> _Exercise instructions_:
Would you please copy each line of the listing that mentions "scale"?
##### Records for processing #####
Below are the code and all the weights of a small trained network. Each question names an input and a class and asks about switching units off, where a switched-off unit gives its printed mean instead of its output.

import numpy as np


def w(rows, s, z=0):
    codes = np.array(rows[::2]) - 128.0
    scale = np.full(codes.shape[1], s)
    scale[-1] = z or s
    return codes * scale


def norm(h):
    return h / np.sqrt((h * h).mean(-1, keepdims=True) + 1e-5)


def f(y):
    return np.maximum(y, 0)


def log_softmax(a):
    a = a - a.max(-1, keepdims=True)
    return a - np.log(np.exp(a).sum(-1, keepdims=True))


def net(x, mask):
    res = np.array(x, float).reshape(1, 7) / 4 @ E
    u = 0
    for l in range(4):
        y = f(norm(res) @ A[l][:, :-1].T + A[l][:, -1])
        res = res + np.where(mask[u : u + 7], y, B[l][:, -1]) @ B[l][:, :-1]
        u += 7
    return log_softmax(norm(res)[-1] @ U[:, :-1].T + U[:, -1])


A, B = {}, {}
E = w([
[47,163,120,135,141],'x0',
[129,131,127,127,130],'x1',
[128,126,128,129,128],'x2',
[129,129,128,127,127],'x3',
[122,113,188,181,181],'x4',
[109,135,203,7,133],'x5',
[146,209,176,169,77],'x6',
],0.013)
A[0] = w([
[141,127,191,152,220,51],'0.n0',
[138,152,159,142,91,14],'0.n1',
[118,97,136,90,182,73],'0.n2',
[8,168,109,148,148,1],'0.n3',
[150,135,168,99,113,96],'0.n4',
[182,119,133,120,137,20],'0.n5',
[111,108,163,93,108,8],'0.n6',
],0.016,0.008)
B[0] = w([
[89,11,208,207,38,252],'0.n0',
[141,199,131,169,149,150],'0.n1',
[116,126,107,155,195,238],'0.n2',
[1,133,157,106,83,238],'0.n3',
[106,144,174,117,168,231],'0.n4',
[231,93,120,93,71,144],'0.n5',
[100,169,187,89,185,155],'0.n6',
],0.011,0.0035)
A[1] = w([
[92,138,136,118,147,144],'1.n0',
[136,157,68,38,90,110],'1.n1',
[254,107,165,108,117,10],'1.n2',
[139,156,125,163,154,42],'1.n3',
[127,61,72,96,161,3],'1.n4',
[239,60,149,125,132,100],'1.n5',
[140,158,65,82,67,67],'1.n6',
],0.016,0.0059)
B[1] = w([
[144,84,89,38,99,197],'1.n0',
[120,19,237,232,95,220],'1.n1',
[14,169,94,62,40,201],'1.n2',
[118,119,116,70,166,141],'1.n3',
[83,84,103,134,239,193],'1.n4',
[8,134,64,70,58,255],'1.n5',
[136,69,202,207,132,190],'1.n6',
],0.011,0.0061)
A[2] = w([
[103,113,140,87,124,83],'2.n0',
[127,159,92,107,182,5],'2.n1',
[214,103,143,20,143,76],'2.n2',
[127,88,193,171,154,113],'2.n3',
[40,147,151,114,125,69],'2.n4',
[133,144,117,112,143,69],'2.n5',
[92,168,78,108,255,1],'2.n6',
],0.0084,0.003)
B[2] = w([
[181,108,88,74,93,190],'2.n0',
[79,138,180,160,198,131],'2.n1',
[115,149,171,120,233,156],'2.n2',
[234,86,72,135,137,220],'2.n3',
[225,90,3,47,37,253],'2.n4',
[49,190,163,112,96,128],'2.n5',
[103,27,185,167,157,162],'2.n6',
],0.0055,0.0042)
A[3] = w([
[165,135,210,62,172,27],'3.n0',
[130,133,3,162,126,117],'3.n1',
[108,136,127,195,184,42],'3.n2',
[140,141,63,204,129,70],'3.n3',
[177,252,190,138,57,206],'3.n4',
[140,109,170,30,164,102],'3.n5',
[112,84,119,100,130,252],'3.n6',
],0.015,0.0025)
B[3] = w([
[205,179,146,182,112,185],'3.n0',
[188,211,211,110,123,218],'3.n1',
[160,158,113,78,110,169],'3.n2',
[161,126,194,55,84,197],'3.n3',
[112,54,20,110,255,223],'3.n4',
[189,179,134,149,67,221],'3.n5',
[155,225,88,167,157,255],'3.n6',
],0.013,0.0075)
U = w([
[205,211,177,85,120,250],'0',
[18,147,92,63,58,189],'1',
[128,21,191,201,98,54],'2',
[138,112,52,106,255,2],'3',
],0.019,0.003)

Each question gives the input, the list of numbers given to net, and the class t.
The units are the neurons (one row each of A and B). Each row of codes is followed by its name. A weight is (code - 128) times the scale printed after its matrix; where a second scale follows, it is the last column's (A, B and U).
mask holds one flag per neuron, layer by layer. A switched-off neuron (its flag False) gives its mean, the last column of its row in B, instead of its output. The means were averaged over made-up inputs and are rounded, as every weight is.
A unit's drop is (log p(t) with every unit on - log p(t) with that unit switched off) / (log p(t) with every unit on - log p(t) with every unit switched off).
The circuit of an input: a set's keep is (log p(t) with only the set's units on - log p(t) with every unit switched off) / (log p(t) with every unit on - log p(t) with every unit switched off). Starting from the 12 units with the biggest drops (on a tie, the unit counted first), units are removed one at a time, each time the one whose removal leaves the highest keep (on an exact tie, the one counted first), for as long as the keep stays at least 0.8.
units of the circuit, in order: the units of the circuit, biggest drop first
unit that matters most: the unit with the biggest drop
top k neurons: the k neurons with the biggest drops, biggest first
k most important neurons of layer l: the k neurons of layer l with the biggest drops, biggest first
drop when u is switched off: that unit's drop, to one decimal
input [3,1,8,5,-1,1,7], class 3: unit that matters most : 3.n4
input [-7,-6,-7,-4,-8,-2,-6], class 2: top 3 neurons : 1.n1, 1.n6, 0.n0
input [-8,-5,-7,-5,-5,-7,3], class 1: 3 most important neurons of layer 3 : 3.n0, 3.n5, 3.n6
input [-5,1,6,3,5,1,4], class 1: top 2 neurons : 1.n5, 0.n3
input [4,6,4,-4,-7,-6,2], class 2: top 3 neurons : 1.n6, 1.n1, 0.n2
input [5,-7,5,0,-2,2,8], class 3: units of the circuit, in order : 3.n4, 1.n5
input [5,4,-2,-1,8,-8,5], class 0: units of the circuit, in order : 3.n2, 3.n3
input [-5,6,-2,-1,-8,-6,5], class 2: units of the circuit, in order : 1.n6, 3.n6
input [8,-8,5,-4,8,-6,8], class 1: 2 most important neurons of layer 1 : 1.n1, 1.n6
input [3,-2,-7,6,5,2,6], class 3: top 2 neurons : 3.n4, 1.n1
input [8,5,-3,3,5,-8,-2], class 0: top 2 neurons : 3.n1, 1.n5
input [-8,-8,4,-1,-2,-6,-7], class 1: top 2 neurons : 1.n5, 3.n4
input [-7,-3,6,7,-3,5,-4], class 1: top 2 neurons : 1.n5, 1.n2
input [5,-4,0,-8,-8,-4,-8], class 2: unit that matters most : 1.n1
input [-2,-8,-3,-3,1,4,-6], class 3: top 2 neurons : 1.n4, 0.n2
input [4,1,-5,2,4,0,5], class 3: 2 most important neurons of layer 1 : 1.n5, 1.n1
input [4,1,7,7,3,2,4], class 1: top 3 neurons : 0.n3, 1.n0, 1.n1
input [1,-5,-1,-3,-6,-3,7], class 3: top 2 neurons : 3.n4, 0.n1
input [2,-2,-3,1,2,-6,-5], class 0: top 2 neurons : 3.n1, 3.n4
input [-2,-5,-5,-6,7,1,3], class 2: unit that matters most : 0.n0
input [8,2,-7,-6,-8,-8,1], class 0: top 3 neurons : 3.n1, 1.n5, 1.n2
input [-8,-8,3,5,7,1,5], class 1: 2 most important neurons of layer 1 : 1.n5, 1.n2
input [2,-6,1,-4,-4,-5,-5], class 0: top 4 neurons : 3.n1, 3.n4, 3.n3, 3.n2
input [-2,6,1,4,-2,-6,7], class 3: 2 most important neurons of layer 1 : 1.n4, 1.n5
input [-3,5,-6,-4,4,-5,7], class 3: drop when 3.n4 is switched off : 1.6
#####
> _Reply_:
    scale = np.full(codes.shape[1], s)
    scale[-1] = z or s
    return codes * scale
The units are the neurons (one row each of A and B). Each row of codes is followed by its name. A weight is (code - 128) times the scale printed after its matrix; where a second scale follows, it is the last column's (A, B and U).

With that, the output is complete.